[ 20 -91  31  27  42   6 -77 -81 -73  24 -67  84  85 -19 -48 -59 -24] -> Q
[-68  49 -32 -81 -44 -54 -25  43  57  88  36  -7 -17 -84 -20 -82  70] -> K
[-68 -89 -32 -81 -44  49 -25  43  57  88  36  -7 -17 -84 -20 -82  70] -> W
[-90 -48 -34  28  85 -45  48 -36  28  42  26   1  15 -35 -80 -20 -61] -> G
common K G:  -> [-20]
where: [-24] -> Q, 17
where: [-73] -> Q, 9
where: [-80] -> G, 15
common K Q:  -> [-81]
common W G:  -> [-20]
where: [-19] -> Q, 14

[  0  -4   1   5  -2  -7   8   2 -17  -4] -> H
[ 24 -21  14  13 -22  -5 -24  -9 -18  27] -> F
[-30  32 -11 -11  16  15  22   7 -17  13] -> N
[ 81 -16   2  12  -4 -15  25   5 -18  -6] -> S
[-16  27  -5  -4   4  22 -13   2  -2  18] -> P
[-16  23  -3 -18   9  22 -12  26 -14  15] -> R
common H N:  -> [-17]
common S F:  -> [-18]
q: [ 24 -21  14  13 -22  -5 -24  -9 -18  27] -> F
common N H:  -> [-17]
q: [-16  27  -5  -4   4  22 -13   2  -2  18] -> P

[ -1  47  33 -97   6  -4 -60 -15 -22  27 -27 -31   8   4 -28  14  32  68
  29 -61 -60 -31 -67  42] : X
[ -1  47  33 -27   6  -4 -60 -15 -22  27 -27 -31 -22 -45  -2  13  23  42
 -46  47  -9 -69  25  15] : B
[ -1  47  33 -97   6  -4 -60 -15 -22  27 -27 -31 -22 -45 -23  13 -67  42
 -13  41  63   5 -55 -66] : T
where: [5] -> T, 22
where: [63] -> T, 21
q: [ -1  47  33 -97   6  -4 -60 -15 -22  27 -27 -31   8   4 -28  14  32  68
  29 -61 -60 -31 -67  42] -> X
where: [-28] -> X, 15
q: [ -1  47  33 -97   6  -4 -60 -15 -22  27 -27 -31 -22 -45 -23  13 -67  42
 -13  41  63   5 -55 -66] -> T
where: [-13] -> T, 19

[ 83 -37 -12  32 -22]  C
[-88  29 -19  24  60]  J
[ 23 -20  31 -22 -30]  Z
[-30 -48   2  -5 -66]  E
[ 82 -83   8  13 -66]  L
[-31  72  61 -30  67]  V
[-29  16 -67 -31  16]  D
[-36 -68 -33  31 -69]  A
where: [-68] -> A, 2
common V E:  -> [-30]
common D V:  -> [-31]
where: [-37] -> C, 2

[-20 -43  11  91  21] = Y
[-20 -43  11  91  81] = U
[-20  12  11  91 -86] = M
where: [21] -> Y, 5
q: [-20 -43  11  91  81] -> U

[ 55   3  54  -8  48 -16  24   4   7  26 -10  -4   1  62 -10  24  31  -9
 -19] -> teg
[ 16  58   7  26  19   4  25  37  -5   5  57   9   4 -72  32  19 -17  -4
  43] -> bar
[ 33  32  28  12  39   5  26  14  25  26  34  13 -30 -19   2  -5  14 -51
  35] -> Gisi
q: [ 16  58   7  26  19   4  25  37  -5   5  57   9   4 -72  32  19 -17  -4
  43] -> bar
where: [-9] -> teg, 18

[-82  -7  30 -62  38  62] -> lek
[  1  56  34 -13  73 -32] -> Keme
[-13 -44 -42 -62  38 -85] -> zov
[-93  19 -61 -85 -82 -60] -> tino
where: [-44] -> zov, 2
common zov tino:  -> [-85]
where: [30] -> lek, 3
common lek tino:  -> [-82]
common Keme zov:  -> [-13]

[10 12  0  7  1 11  4  2 14] = Suve
[16  3  7 19  2 24  7  2  8] = moze
[21  3  2 19  4 24  7  2  8] = gudup
[96  3 45 20 21  2 44 11 35] = Menes
[ 3  1  1  7  3 22  2  1  4] = gafoz
[22 16  5 13  3 11  9  4 22] = pid
[30  7  2 21  3  6 18 11 25] = tago
[20  1  6 51 12  2 11  5 18] = kimup
common gudup kimup:  -> [2]
q: [ 3  1  1  7  3 22  2  1  4] -> gafoz
where: [44] -> Menes, 7
q: [96  3 45 20 21  2 44 11 35] -> Menes

[ 24 -36 -26 -18 -19  27  91  -3 -24 -48   0] -> Rogi
[ 52 -15 -23 -18  54   3  74 -25 -26 -28 -11] -> Zupa
[ -4  14   9 -10 -20  -2  44   7  45  -4 -28] -> tol
[ 50 -18 -32  -6  25 -10  56  -4 -20 -28 -29] -> Kuve
[-48 -35 -25 -87 -49  45 -19 -36 -37 -20  46] -> difa
q: [ 52 -15 -23 -18  54   3  74 -25 -26 -28 -11] -> Zupa
common difa Zupa:  -> [-25]
common Zupa tol:  -> [-28]
where: [54] -> Zupa, 5
where: [44] -> tol, 7

[ 64 -73  64  72 -62 -45  -6  60 -46   9 -16 -61  53  -6 -59 -79 -78  73
 -23 -24  -6  10 -56]  zuze
[ 39 -21 -58  48  47  -3 -82 -61 -15 -79  75 -15   4 -73 -79   4  59  38
 -31 -79  40  72  -3]  nen
[ 44  35 -56 -66 -14 -50  29   7 -14 -13  10  78  52   5  24  41  -6 -38
 -10 -68 -29 -34  52]  big
[ 78 -23  63  12  32  84  77  73 -62  29  50  45   0 -78 -59 -74  61 -26
 -10 -64  33 -64 -62]  pide
[-67 -42  45  26  69  29 -25  21 -52  79  16 -50   0 -50 -14 -77 -24  62
  75 -24  61  72  51]  tepor
where: [-34] -> big, 22
where: [-42] -> tepor, 2
q: [ 39 -21 -58  48  47  -3 -82 -61 -15 -79  75 -15   4 -73 -79   4  59  38
 -31 -79  40  72  -3] -> nen
where: [-46] -> zuze, 9
where: [62] -> tepor, 18
where: [9] -> zuze, 10

[-27  24  18  13 -68 -27 -40 -38  -7]  Kom
[ 22  62  37  15  -3 -21 -39  44  68]  Faso
[-25 -21  -6 -17   2 -11  12   3  -7]  kelil
[ 20 -30 -33 -15  41  11  34  38  -1]  Linuz
[  0 -88 -45 -30 -42 -20  18 -14 -87]  limib
[-33  16  27   8 -19 -16  -7 -28   7]  numed
[ 18  26 -11   4   5  36   0 -13 -52]  duri
where: [-40] -> Kom, 7
where: [27] -> numed, 3

[-26  25  15   2 -14   4] = kab
[-49  41  32 -34  32  35] = Rupe
[ 24 -96 -79   2  20  31] = bip
[40 26 20 22 32 10] = tabit
[-27  52  42 -28   1  26] = morik
[-14  20  16   2 -11 -12] = kaza
common kab bip:  -> [2]
common tabit Rupe:  -> [32]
*****
Count every line in the entries above where the word "gudup" appears; respond with the number alone.

2